From the entries that follow, gather each line holding the word "nimup".

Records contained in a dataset
——

A single turn carries every row of the set below to another of its rows. Some are shown first; where does it send the rows asked next?
zomim:  .25  .08  .29  .31  .14  .27  .26 -.30  .10 -.04  .01  .09 -.09  .21  .18 -.07  .04  .14  .20  .14  .24 -.17  .04 -.04  .19
Gez:  .02 -.02  .31  .16 -.03  .17  .28 -.10  .23  .07 -.21 -.24 -.04  .18  .08  .00  .02  .27  .46 -.50 -.06 -.20  .01  .03  .15
gekeb:  .07  .18  .51  .22 -.07  .33  .30 -.14  .03  .06 -.38  .04 -.08  .01  .12  .10  .09  .40  .47 -.14  .09 -.27  .19 -.06  .01
Dume:  .12  .13  .39  .22  .08  .11  .56 -.20  .21  .04 -.08  .21  .14 -.01 -.05  .18 -.09  .29 -.05 -.16 -.07  .07  .06  .05  .06
Penoz:  .14  .16  .44  .16 -.14  .42  .31 -.05  .11  .12 -.22 -.09 -.02  .13  .08  .15  .01  .43  .46 -.17  .12 -.25  .18  .04  .08
mor: -.15  .11  .28  .03  .42  .12  .21  .13  .24 -.13 -.15  .30  .07  .22  .09  .16 -.06  .07  .18 -.07  .09 -.13 -.01  .33  .10
tenup:  .01 -.10  .29 -.05  .04  .17  .11  .08  .26 -.17 -.15  .23  .15  .13  .11  .02  .19  .29  .06 -.21 -.25 -.42  .06  .13  .04
Bizep:  .11  .08  .38  .16 -.13  .36  .27  .00  .05  .13 -.28  .04 -.11  .20  .13  .21  .05  .51  .53 -.18  .06 -.32  .08  .02  .14
fulo:  .26  .14  .38  .07  .03 -.16  .24 -.08 -.01  .20 -.03  .20  .01  .31 -.01 -.21  .18  .29  .12 -.12  .23 -.30 -.03  .08  .25
zatab: -.17  .15  .24  .06  .39  .18  .24  .11  .28 -.05 -.16  .22  .01  .25 -.02  .16 -.14  .06  .12 -.26  .16 -.08  .05  .28  .05
Guziv: -.10  .10  .21  .07  .41  .09  .27  .17  .35 -.10 -.15  .28  .04  .23  .05  .16 -.13  .12  .13 -.16  .07 -.09 -.04  .26  .09
tavo:  .02  .03  .25  .21  .04  .11  .47 -.15  .13  .18 -.14  .32 -.04  .22 -.11  .28 -.15  .38  .04 -.38 -.07 -.02 -.01  .01  .14
rure: -.05  .14  .08 -.20  .06  .12  .41 -.11  .25  .09 -.18  .17  .01  .00  .08  .31  .05  .06  .05 -.20  .29 -.16 -.10  .25  .06
linud: -.07 -.03  .41  .09 -.03  .17  .16 -.14  .03  .01 -.22 -.18 -.05  .17  .15  .00  .17  .21  .59 -.36 -.02 -.29  .04  .14  .15
duz:  .05 -.07  .29 -.03  .03  .19  .15  .06  .33 -.17 -.13  .18  .20  .10  .08  .00  .14  .30  .02 -.24 -.24 -.38  .07  .11  .04
sezog: -.05  .00  .43  .12  .11 -.03  .31 -.16 -.14 -.01 -.21  .53 -.04  .13  .12  .27  .15  .29  .25  .00 -.09 -.17 -.04  .14  .16
gaba:  .18  .12  .47  .17 -.09  .30  .31  .00  .08  .02 -.30  .07 -.03  .05  .21  .12  .12  .47  .53  .01  .03 -.31  .06 -.01  .11
vam: -.07  .08  .05 -.20  .07  .07  .36 -.07  .16  .07 -.22  .27 -.05  .07  .12  .33  .09  .08  .14 -.19  .28 -.22 -.16  .23  .13
dul:  .21  .19  .43  .10  .05 -.17  .25 -.15  .00  .17 -.07  .20  .00  .23 -.01 -.25  .20  .26  .10 -.13  .24 -.29  .01  .05  .18
Dag: -.13 -.02  .35  .01  .06  .16  .10 -.07  .22 -.17 -.29  .27  .08  .06  .04 -.04  .19  .21  .02 -.34 -.20 -.39  .14  .04 -.05
zikov: -.10 -.02  .30  .04  .07  .15  .14 -.04  .27 -.14 -.29  .27  .07  .08  .04 -.03  .15  .25  .01 -.39 -.22 -.36  .12 -.02 -.05
gam:  .17  .03  .26  .26  .10  .31  .17 -.31 -.02  .02  .01  .11 -.16  .37  .16  .00  .06  .14  .26  .04  .29 -.23  .04  .01  .23
lol: -.11  .16  .13 -.16  .11  .07  .40 -.18  .18  .04 -.25  .24 -.02 -.06  .09  .27  .11  .02  .08 -.19  .30 -.17 -.07  .21  .03
Gapeb:  .05 -.07  .24  .12  .03  .02  .39 -.03  .01  .13 -.10  .43 -.04  .32  .05  .36 -.02  .41  .19 -.16 -.11 -.14 -.14  .13  .27
Tar:  .11 -.07  .29  .17 -.01  .06  .29  .00  .26  .00 -.22 -.14  .00  .14  .21 -.01  .09  .33  .54 -.30 -.18 -.26 -.12  .01  .22
Sefe: -.18  .16  .29  .09  .43  .11  .25  .05  .26 -.13 -.24  .30  .03  .15  .03  .11 -.08  .04  .12 -.15  .11 -.08  .07  .25  .01
Bigus: -.07  .12  .12 -.19  .10  .03  .40 -.09  .18  .01 -.24  .28  .00 -.06  .15  .29  .14  .06  .15 -.09  .24 -.21 -.15  .23  .08
Gigo:  .21  .19  .42  .08  .02 -.12  .25 -.14  .01  .23 -.04  .14  .02  .26 -.06 -.24  .15  .24  .07 -.19  .28 -.26  .06  .07  .16
Runod: -.10 -.09  .26 -.04 -.01  .24  .06  .00  .19 -.06 -.17  .20  .07  .26 -.01  .06  .13  .28  .05 -.43 -.16 -.41  .12  .14  .04
Zuvez:  .18  .11  .25  .37  .13  .27  .28 -.36  .13  .03 -.06  .10 -.18  .22  .10 -.08 -.03  .14  .13 -.06  .29 -.14  .06 -.13  .15
nimup:  .24  .03  .16  .34  .08  .29  .25 -.25  .15  .08  .00  .08 -.18  .37  .09  .00 -.07  .22  .18 -.07  .27 -.17 -.01 -.08  .24
mugep:  .09  .00  .44  .10  .01  .14  .26 -.09  .16 -.07 -.16 -.24  .11  .04  .23 -.05  .17  .21  .52 -.19 -.10 -.23  .02  .14  .15
buzer:  .26  .01  .18  .36  .13  .20  .27 -.22  .14  .01 -.04  .21 -.19  .31  .20 -.03  .01  .24  .23  .05  .20 -.21 -.10 -.12  .26
kesa:  .02  .07  .41  .22  .04  .12  .31 -.19  .22 -.05 -.29 -.21  .01 -.04  .14 -.12  .10  .20  .44 -.36 -.09 -.17  .06 -.04  .05
bini: -.05 -.02  .38  .20  .03  .02  .25 -.14  .10 -.02 -.37 -.02 -.10  .07  .22 -.06  .17  .24  .56 -.35 -.13 -.28 -.04 -.04  .13
Fifi: -.01  .13  .06 -.15  .10  .03  .46 -.08  .31  .05 -.23  .24  .01 -.05  .12  .27  .05  .10  .07 -.16  .23 -.16 -.18  .16  .08
Dipep: -.23  .09  .24  .04  .40  .12  .17  .12  .20 -.06 -.20  .32 -.04  .30  .03  .20 -.08  .07  .19 -.22  .13 -.14  .02  .29  .08
Fes:  .25  .17  .38  .14  .03 -.19  .29 -.11  .07  .21 -.08  .21 -.01  .25 -.03 -.24  .14  .30  .07 -.19  .22 -.26 -.03  .00  .19
lurev:  .10  .13  .41  .27 -.09  .29  .35 -.09  .13  .13 -.40  .09 -.14  .08  .10  .10  .02  .49  .47 -.23  .06 -.27  .10 -.16  .04
Bovus:  .12  .05  .23  .34  .14  .20  .19 -.33  .00  .02 -.14  .23 -.26  .31  .16 -.03  .06  .16  .26  .00  .27 -.23 -.01 -.13  .21
vev:  .24  .14  .43  .21 -.08  .31  .41  .00  .22  .06 -.26 -.01  .00  .03  .16  .11  .02  .50  .44 -.06  .01 -.23  .07 -.07  .09
bom:  .20  .15  .37  .11  .02 -.17  .24 -.10  .00  .25 -.07  .21 -.04  .33 -.06 -.21  .14  .31  .10 -.23  .26 -.29 -.01  .03  .21
silaz:  .10  .11  .48  .05  .05  .22  .40 -.19  .04  .02  .06  .13  .20  .06 -.02  .24  .00  .21  .06 -.04  .01 -.02  .16  .31  .10
Danim: -.12  .11  .53  .05  .05  .17  .27 -.31 -.20  .03 -.10  .31  .03  .12 -.01  .25  .12  .17  .17 -.09  .05 -.11  .17  .27  .09
tal:  .29  .17  .38  .09  .02 -.13  .27 -.08  .07  .21 -.01  .14  .04  .28 -.05 -.23  .13  .28  .08 -.15  .25 -.24  .01  .08  .20
fimul: -.09 -.05  .29 -.07 -.01  .27  .07 -.02  .21 -.08 -.16  .13  .12  .21 -.02  .05  .13  .25  .01 -.42 -.15 -.40  .16  .15  .01
Gome: -.10  .12  .05 -.14  .10  .02  .41 -.11  .22  .08 -.29  .30 -.07  .00  .08  .29  .06  .09  .11 -.26  .26 -.18 -.16  .13  .06
Veten: -.19  .12  .22  .12  .44  .06  .26  .10  .29 -.10 -.27  .37 -.05  .21  .05  .15 -.10  .09  .15 -.20  .09 -.11 -.03  .18  .06

bini -> linud
nimup -> buzer
Now find these:
Penoz -> vev
Guziv -> Veten
Gapeb -> sezog
fulo -> dul
rure -> Fifi
fimul -> duz

A single turn carries every row of the set below to another of its rows. Some are shown first; where does it send the rows asked next?
rak: -.10 -.10 -.18 -.07  .15  .14 -.10 -.20 -.02  .05 -.13 -.11 -.01  .06  .23  .02 -.20 -.18  .09
Kigu: -.20  .16 -.07 -.12  .04  .08 -.32 -.08  .09 -.03 -.06  .20 -.24 -.14  .05  .15 -.01 -.03  .27
vibu:  .05 -.12 -.18 -.14 -.21 -.10 -.02  .22  .30 -.13  .11 -.03 -.04  .06 -.26 -.20  .02 -.08 -.06
kavav:  .15  .16  .00 -.20  .11  .05 -.13  .00 -.26  .05 -.11 -.11 -.02 -.10  .01 -.08  .09 -.07  .22
Dozap:  .04  .17  .05 -.26  .14  .06 -.21  .08 -.26 -.14  .01 -.13 -.05 -.21  .02 -.07  .08 -.04  .03
lazud: -.16 -.02  .11 -.15 -.31 -.02 -.08  .07  .41 -.25  .08 -.08  .11  .06 -.11 -.17 -.07 -.01  .07
Nolof:  .07  .15  .02 -.26  .03 -.07 -.16  .16 -.29  .05 -.04  .05 -.15 -.12  .02 -.17  .04 -.07  .21
Taka: -.01 -.06 -.08 -.19  .22  .12 -.12 -.15 -.05 -.16 -.04 -.26 -.04 -.09  .25  .04 -.16 -.14  .02
piri: -.02 -.07  .02 -.14  .06  .04 -.06 -.11 -.10 -.02 -.09 -.19  .02  .05  .33 -.09 -.26 -.16  .21
Biz: -.13 -.04  .05 -.10 -.34 -.03 -.07  .11  .42 -.24  .12 -.02  .05  .04 -.13 -.11 -.05 -.01  .09
dolub: -.01  .19  .01 -.10  .06  .04 -.19  .10 -.29  .07 -.08 -.02  .07 -.07 -.03 -.14  .10 -.10  .11
kanap: -.10  .12 -.07 -.24  .15  .05 -.33 -.08  .08 -.21  .01  .02 -.29 -.24  .10  .18 -.03 -.02  .15
peti: -.10  .07 -.09 -.14  .10 -.13 -.36 -.02  .17 -.07 -.06  .08 -.27 -.09  .16  .12 -.12 -.09  .33
vol: -.04 -.15 -.08 -.33 -.38  .10  .16  .02  .24 -.15  .10  .07 -.09  .04 -.08 -.12 -.16 -.04 -.04
zivu:  .03 -.01 -.08 -.15  .15  .13 -.09 -.24 -.01  .00 -.14 -.19 -.05  .00  .24  .09 -.16 -.11  .25
kanuz:  .03 -.14 -.22 -.19 -.13 -.12 -.07  .17  .35 -.14  .07 -.03 -.06  .07 -.25 -.23  .00 -.10 -.05
Guri: -.12  .00  .06 -.17 -.39 -.07 -.11  .09  .39 -.26  .09 -.02  .12  .02 -.11 -.08 -.08 -.04  .05
roton:  .07 -.12 -.22 -.21 -.23 -.14 -.04  .19  .27 -.14  .07 -.01  .00  .06 -.24 -.16 -.03 -.12 -.11
Kelu: -.06 -.14 -.05 -.33 -.32  .14  .16  .02  .24 -.13  .10  .06 -.14  .05 -.13 -.23 -.11  .01  .00
sife: -.01  .19 -.04 -.17  .11  .01 -.31 -.10  .08 -.05 -.11  .04 -.21 -.15  .05  .16  .04 -.02  .36
geb: -.05 -.17 -.07 -.22 -.35  .12  .18  .05  .27 -.13  .13  .02 -.11  .07 -.10 -.18 -.13 -.02 -.01

kanuz -> lazud
vol -> roton
Taka -> Dozap
Now find these:
sife -> zivu
piri -> Nolof
Biz -> geb
dolub -> Kigu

——

▶ ANSWER AREA:
nimup:  .24  .03  .16  .34  .08  .29  .25 -.25  .15  .08  .00  .08 -.18  .37  .09  .00 -.07  .22  .18 -.07  .27 -.17 -.01 -.08  .24
nimup -> buzer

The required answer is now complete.